= Work task =
Transcribe the following records in full, exactly as shown.

= Dataset records =
Here is a tiny trained network, its code and every weight. The questions are about switching its units off for an input and a class, where a switched-off unit gives its printed mean instead of its output.

import numpy as np


def w(rows, s, z=0):
    codes = np.array(rows[::2]) - 128.0
    scale = np.full(codes.shape[1], s)
    scale[-1] = z or s
    return codes * scale


def f(y):
    return y / 2 * (1 + np.tanh(0.7978845608 * (y + 0.044715 * y**3)))


def log_softmax(a):
    a = a - a.max(-1, keepdims=True)
    return a - np.log(np.exp(a).sum(-1, keepdims=True))


def net(x, mask):
    res = np.array(x, float).reshape(1, 4) / 4 @ E
    y = f(res @ A[0][:, :-1].T + A[0][:, -1])
    res = res + np.where(mask, y, B[0][:, -1]) @ B[0][:, :-1]
    return log_softmax(res[-1] @ U[:, :-1].T + U[:, -1])


A, B = {}, {}
E = w([
[133,71,130,88,78,143,116,128,98,132,10,134],'x0',
[106,89,175,135,193,91,150,145,204,98,52,171],'x1',
[192,77,185,67,139,86,196,160,162,211,165,150],'x2',
[128,179,140,185,161,177,122,127,186,214,59,46],'x3',
],0.012)
A[0] = w([
[140,26,133,16,37,108,183,145,100,151,111,170,9],'neuron 0',
[132,139,95,159,93,187,13,92,64,46,45,95,111],'neuron 1',
[134,2,214,62,151,80,163,178,185,155,48,176,168],'neuron 2',
[26,116,147,170,178,98,122,136,212,45,88,149,192],'neuron 3',
[103,154,121,61,100,115,99,103,80,40,199,185,18],'neuron 4',
[48,174,179,201,136,117,111,146,181,113,146,131,43],'neuron 5',
[139,76,118,150,183,80,192,157,182,69,140,210,2],'neuron 6',
[121,229,115,156,183,198,113,107,233,239,82,58,141],'neuron 7',
],0.0094,0.0036)
B[0] = w([
[124,98,159,86,132,105,200,90,204,103,182,111,205],'neuron 0',
[153,198,107,131,175,167,84,117,50,95,66,122,236],'neuron 1',
[74,121,171,193,133,8,144,226,53,230,173,196,250],'neuron 2',
[152,143,41,77,88,156,32,131,56,67,69,85,214],'neuron 3',
[58,179,132,186,61,93,83,158,67,128,88,162,204],'neuron 4',
[144,75,135,100,94,169,94,68,179,178,140,113,162],'neuron 5',
[80,158,38,183,86,194,124,165,107,118,103,96,189],'neuron 6',
[78,49,233,183,97,14,191,185,147,175,182,188,248],'neuron 7',
],0.011,0.018)
U = w([
[153,168,72,66,101,234,81,75,101,81,69,130,1],'0',
[129,79,183,96,99,98,180,130,249,170,181,146,99],'1',
[88,154,131,129,75,117,124,156,60,167,133,144,235],'2',
],0.011,0.0049)

Each question gives the input, the list of numbers given to net, and the class t.
The units are the neurons (one row each of A and B). Each row of codes is followed by its name. A weight is (code - 128) times the scale printed after its matrix; where a second scale follows, it is the last column's (A, B and U).
mask holds one flag per neuron, in row order. A switched-off neuron (its flag False) gives its mean, the last column of its row in B, instead of its output. The means were averaged over made-up inputs and are rounded, as every weight is.
A unit's drop is (log p(t) with every unit on - log p(t) with that unit switched off) / (log p(t) with every unit on - log p(t) with every unit switched off).
The circuit of an input: a set's keep is (log p(t) with only the set's units on - log p(t) with every unit switched off) / (log p(t) with every unit on - log p(t) with every unit switched off). Starting from all 8 units, units are removed one at a time, each time the one whose removal leaves the highest keep (on an exact tie, the one counted first), for as long as the keep stays at least 0.8.
circuit, biggest first: the units of the circuit, biggest drop first
top k neurons: the k neurons with the biggest drops, biggest first
drop of u: that unit's drop, to one decimal
input [4,-3,4,-3], class 1: circuit, biggest first : neuron 0
input [0,3,6,-2], class 1: top 2 neurons : neuron 0; neuron 1
input [-3,-1,-4,0], class 0: circuit, biggest first : neuron 2; neuron 7
input [2,5,-8,5], class 0: top 3 neurons : neuron 2; neuron 3; neuron 1
input [-4,2,-1,-4], class 0: circuit, biggest first : neuron 2; neuron 7
input [-6,-4,0,1], class 1: top 2 neurons : neuron 1; neuron 3
input [2,2,2,4], class 1: top 2 neurons : neuron 1; neuron 4
input [2,-1,-8,-8], class 0: top 3 neurons : neuron 2; neuron 7; neuron 1
input [5,2,2,-4], class 1: top 2 neurons : neuron 0; neuron 1
input [-2,1,0,-1], class 0: top 2 neurons : neuron 7; neuron 2
input [4,-5,-8,3], class 0: top 2 neurons : neuron 1; neuron 2
input [-3,4,-2,-3], class 0: top 2 neurons : neuron 7; neuron 2
input [-5,0,-8,-8], class 0: top 2 neurons : neuron 2; neuron 7
input [5,-6,4,-4], class 1: top neuron : neuron 0
input [0,-4,8,1], class 1: drop of neuron 6 : 0.0
input [7,-4,-1,-5], class 0: drop of neuron 2 : 0.6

= Solved exercise =
Here is a tiny trained network, its code and every weight. The questions are about switching its units off for an input and a class, where a switched-off unit gives its printed mean instead of its output.

import numpy as np


def w(rows, s, z=0):
    codes = np.array(rows[::2]) - 128.0
    scale = np.full(codes.shape[1], s)
    scale[-1] = z or s
    return codes * scale


def f(y):
    return y / 2 * (1 + np.tanh(0.7978845608 * (y + 0.044715 * y**3)))


def log_softmax(a):
    a = a - a.max(-1, keepdims=True)
    return a - np.log(np.exp(a).sum(-1, keepdims=True))


def net(x, mask):
    res = np.array(x, float).reshape(1, 4) / 4 @ E
    y = f(res @ A[0][:, :-1].T + A[0][:, -1])
    res = res + np.where(mask, y, B[0][:, -1]) @ B[0][:, :-1]
    return log_softmax(res[-1] @ U[:, :-1].T + U[:, -1])


A, B = {}, {}
E = w([
[133,71,130,88,78,143,116,128,98,132,10,134],'x0',
[106,89,175,135,193,91,150,145,204,98,52,171],'x1',
[192,77,185,67,139,86,196,160,162,211,165,150],'x2',
[128,179,140,185,161,177,122,127,186,214,59,46],'x3',
],0.012)
A[0] = w([
[140,26,133,16,37,108,183,145,100,151,111,170,9],'neuron 0',
[132,139,95,159,93,187,13,92,64,46,45,95,111],'neuron 1',
[134,2,214,62,151,80,163,178,185,155,48,176,168],'neuron 2',
[26,116,147,170,178,98,122,136,212,45,88,149,192],'neuron 3',
[103,154,121,61,100,115,99,103,80,40,199,185,18],'neuron 4',
[48,174,179,201,136,117,111,146,181,113,146,131,43],'neuron 5',
[139,76,118,150,183,80,192,157,182,69,140,210,2],'neuron 6',
[121,229,115,156,183,198,113,107,233,239,82,58,141],'neuron 7',
],0.0094,0.0036)
B[0] = w([
[124,98,159,86,132,105,200,90,204,103,182,111,205],'neuron 0',
[153,198,107,131,175,167,84,117,50,95,66,122,236],'neuron 1',
[74,121,171,193,133,8,144,226,53,230,173,196,250],'neuron 2',
[152,143,41,77,88,156,32,131,56,67,69,85,214],'neuron 3',
[58,179,132,186,61,93,83,158,67,128,88,162,204],'neuron 4',
[144,75,135,100,94,169,94,68,179,178,140,113,162],'neuron 5',
[80,158,38,183,86,194,124,165,107,118,103,96,189],'neuron 6',
[78,49,233,183,97,14,191,185,147,175,182,188,248],'neuron 7',
],0.011,0.018)
U = w([
[153,168,72,66,101,234,81,75,101,81,69,130,1],'0',
[129,79,183,96,99,98,180,130,249,170,181,146,99],'1',
[88,154,131,129,75,117,124,156,60,167,133,144,235],'2',
],0.011,0.0049)

Each question gives the input, the list of numbers given to net, and the class t.
The units are the neurons (one row each of A and B). Each row of codes is followed by its name. A weight is (code - 128) times the scale printed after its matrix; where a second scale follows, it is the last column's (A, B and U).
mask holds one flag per neuron, in row order. A switched-off neuron (its flag False) gives its mean, the last column of its row in B, instead of its output. The means were averaged over made-up inputs and are rounded, as every weight is.
A unit's drop is (log p(t) with every unit on - log p(t) with that unit switched off) / (log p(t) with every unit on - log p(t) with every unit switched off).
The circuit of an input: a set's keep is (log p(t) with only the set's units on - log p(t) with every unit switched off) / (log p(t) with every unit on - log p(t) with every unit switched off). Starting from all 8 units, units are removed one at a time, each time the one whose removal leaves the highest keep (on an exact tie, the one counted first), for as long as the keep stays at least 0.8.
circuit, biggest first: the units of the circuit, biggest drop first
top k neurons: the k neurons with the biggest drops, biggest first
drop of u: that unit's drop, to one decimal
input [4,-3,4,-3], class 1: circuit, biggest first : neuron 0
input [0,3,6,-2], class 1: top 2 neurons : neuron 0; neuron 1
input [-3,-1,-4,0], class 0: circuit, biggest first : neuron 2; neuron 7
input [2,5,-8,5], class 0: top 3 neurons : neuron 2; neuron 3; neuron 1
input [-4,2,-1,-4], class 0: circuit, biggest first : neuron 2; neuron 7
input [-6,-4,0,1], class 1: top 2 neurons : neuron 1; neuron 3
input [2,2,2,4], class 1: top 2 neurons : neuron 1; neuron 4
input [2,-1,-8,-8], class 0: top 3 neurons : neuron 2; neuron 7; neuron 1
input [5,2,2,-4], class 1: top 2 neurons : neuron 0; neuron 1
input [-2,1,0,-1], class 0: top 2 neurons : neuron 7; neuron 2
input [4,-5,-8,3], class 0: top 2 neurons : neuron 1; neuron 2
input [-3,4,-2,-3], class 0: top 2 neurons : neuron 7; neuron 2
input [-5,0,-8,-8], class 0: top 2 neurons : neuron 2; neuron 7
input [5,-6,4,-4], class 1: top neuron : neuron 0
input [0,-4,8,1], class 1: drop of neuron 6 : 0.0
input [7,-4,-1,-5], class 0: drop of neuron 2 : 0.6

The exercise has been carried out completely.